Task to complete: Transcribe the stretch of entries below from the line with "[2 3 3 3 3 4 3 8 6 2 8 2 3 4 4 2 4 7] 1" through the line with "[6 3 4 3 5 2 5 5 2 7 3 8 7 7 3 6 2 6] 0", exactly and with both ends included; leave out all other lines.

Exercise materials:
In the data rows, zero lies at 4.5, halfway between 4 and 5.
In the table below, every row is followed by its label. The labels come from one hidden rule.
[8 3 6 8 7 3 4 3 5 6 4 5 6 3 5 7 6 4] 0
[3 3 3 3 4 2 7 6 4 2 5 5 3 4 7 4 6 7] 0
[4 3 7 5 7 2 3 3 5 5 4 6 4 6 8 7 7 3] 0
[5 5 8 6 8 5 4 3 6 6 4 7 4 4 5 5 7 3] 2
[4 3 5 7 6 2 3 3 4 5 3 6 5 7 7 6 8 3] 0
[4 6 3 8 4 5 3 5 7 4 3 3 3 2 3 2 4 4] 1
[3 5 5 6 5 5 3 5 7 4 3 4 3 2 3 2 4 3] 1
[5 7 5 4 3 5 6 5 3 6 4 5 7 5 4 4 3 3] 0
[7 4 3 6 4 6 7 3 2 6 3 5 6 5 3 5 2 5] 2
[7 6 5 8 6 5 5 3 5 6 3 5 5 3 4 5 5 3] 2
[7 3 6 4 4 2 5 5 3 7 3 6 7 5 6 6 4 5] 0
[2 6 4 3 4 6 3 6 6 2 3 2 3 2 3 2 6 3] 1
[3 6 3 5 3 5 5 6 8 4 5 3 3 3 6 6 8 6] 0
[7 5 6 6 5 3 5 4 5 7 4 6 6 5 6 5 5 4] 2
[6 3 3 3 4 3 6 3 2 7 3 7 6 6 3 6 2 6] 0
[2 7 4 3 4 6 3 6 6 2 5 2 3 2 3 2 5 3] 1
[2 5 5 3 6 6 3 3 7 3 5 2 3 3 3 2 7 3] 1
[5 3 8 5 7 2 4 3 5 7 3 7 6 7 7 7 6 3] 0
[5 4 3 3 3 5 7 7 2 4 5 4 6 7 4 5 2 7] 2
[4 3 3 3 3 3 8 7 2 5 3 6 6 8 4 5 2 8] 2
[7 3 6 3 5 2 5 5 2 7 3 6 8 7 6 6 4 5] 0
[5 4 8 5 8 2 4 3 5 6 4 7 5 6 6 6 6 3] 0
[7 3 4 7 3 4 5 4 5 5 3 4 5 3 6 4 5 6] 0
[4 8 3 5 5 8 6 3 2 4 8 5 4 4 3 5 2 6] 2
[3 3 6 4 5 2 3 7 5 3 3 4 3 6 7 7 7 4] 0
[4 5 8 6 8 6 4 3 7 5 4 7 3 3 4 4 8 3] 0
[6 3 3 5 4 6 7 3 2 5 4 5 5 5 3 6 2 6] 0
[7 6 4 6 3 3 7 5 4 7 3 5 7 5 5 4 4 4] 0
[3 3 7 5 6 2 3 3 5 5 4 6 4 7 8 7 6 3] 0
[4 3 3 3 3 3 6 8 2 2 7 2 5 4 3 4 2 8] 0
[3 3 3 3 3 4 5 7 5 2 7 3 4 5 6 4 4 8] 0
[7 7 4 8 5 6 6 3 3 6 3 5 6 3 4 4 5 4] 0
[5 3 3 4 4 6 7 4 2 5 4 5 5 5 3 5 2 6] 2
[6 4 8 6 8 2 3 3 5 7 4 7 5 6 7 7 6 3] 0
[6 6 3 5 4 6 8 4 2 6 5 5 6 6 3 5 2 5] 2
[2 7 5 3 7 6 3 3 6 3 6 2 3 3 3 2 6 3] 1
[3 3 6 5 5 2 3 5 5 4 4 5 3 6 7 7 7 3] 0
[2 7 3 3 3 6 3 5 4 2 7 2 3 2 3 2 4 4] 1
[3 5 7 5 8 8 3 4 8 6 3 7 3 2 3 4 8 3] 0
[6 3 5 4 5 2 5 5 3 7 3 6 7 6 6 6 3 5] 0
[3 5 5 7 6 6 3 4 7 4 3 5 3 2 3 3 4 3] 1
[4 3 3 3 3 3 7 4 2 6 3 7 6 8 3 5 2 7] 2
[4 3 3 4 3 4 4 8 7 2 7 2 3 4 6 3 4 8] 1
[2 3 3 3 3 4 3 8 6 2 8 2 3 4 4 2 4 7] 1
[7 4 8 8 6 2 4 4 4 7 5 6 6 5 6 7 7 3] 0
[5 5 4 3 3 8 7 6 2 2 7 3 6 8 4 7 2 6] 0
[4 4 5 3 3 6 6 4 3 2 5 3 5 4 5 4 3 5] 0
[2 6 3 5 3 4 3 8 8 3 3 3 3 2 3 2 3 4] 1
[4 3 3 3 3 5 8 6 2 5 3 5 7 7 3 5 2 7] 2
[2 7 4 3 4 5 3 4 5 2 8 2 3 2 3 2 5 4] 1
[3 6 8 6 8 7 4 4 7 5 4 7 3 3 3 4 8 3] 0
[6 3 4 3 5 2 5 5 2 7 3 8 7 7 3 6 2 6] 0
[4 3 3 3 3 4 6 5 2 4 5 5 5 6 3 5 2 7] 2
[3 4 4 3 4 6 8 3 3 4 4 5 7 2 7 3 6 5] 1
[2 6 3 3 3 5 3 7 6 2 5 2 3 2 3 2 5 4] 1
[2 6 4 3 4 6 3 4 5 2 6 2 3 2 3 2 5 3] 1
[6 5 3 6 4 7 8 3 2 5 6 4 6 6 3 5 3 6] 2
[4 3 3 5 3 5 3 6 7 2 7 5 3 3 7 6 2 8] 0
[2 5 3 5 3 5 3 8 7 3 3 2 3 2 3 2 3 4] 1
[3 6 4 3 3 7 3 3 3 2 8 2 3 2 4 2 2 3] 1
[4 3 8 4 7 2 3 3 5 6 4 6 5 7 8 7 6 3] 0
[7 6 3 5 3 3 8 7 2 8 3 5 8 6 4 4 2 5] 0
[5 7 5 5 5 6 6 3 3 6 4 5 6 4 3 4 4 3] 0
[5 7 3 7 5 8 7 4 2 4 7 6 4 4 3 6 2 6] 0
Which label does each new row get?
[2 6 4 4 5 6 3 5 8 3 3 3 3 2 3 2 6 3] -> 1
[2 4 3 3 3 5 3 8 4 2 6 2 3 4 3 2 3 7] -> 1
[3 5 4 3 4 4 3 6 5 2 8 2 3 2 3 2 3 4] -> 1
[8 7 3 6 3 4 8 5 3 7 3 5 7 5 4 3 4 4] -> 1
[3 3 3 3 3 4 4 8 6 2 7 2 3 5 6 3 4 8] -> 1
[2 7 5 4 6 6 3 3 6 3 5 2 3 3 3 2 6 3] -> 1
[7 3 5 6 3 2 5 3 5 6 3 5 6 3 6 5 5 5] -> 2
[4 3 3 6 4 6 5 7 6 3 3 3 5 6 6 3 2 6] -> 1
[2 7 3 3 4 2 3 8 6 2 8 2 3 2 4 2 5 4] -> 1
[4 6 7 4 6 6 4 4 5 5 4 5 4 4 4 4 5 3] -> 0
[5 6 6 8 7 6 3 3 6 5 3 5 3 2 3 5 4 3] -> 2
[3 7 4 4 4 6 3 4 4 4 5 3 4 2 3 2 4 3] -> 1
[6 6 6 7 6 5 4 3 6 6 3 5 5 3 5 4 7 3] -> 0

Your response:
[2 3 3 3 3 4 3 8 6 2 8 2 3 4 4 2 4 7] 1
[7 4 8 8 6 2 4 4 4 7 5 6 6 5 6 7 7 3] 0
[5 5 4 3 3 8 7 6 2 2 7 3 6 8 4 7 2 6] 0
[4 4 5 3 3 6 6 4 3 2 5 3 5 4 5 4 3 5] 0
[2 6 3 5 3 4 3 8 8 3 3 3 3 2 3 2 3 4] 1
[4 3 3 3 3 5 8 6 2 5 3 5 7 7 3 5 2 7] 2
[2 7 4 3 4 5 3 4 5 2 8 2 3 2 3 2 5 4] 1
[3 6 8 6 8 7 4 4 7 5 4 7 3 3 3 4 8 3] 0
[6 3 4 3 5 2 5 5 2 7 3 8 7 7 3 6 2 6] 0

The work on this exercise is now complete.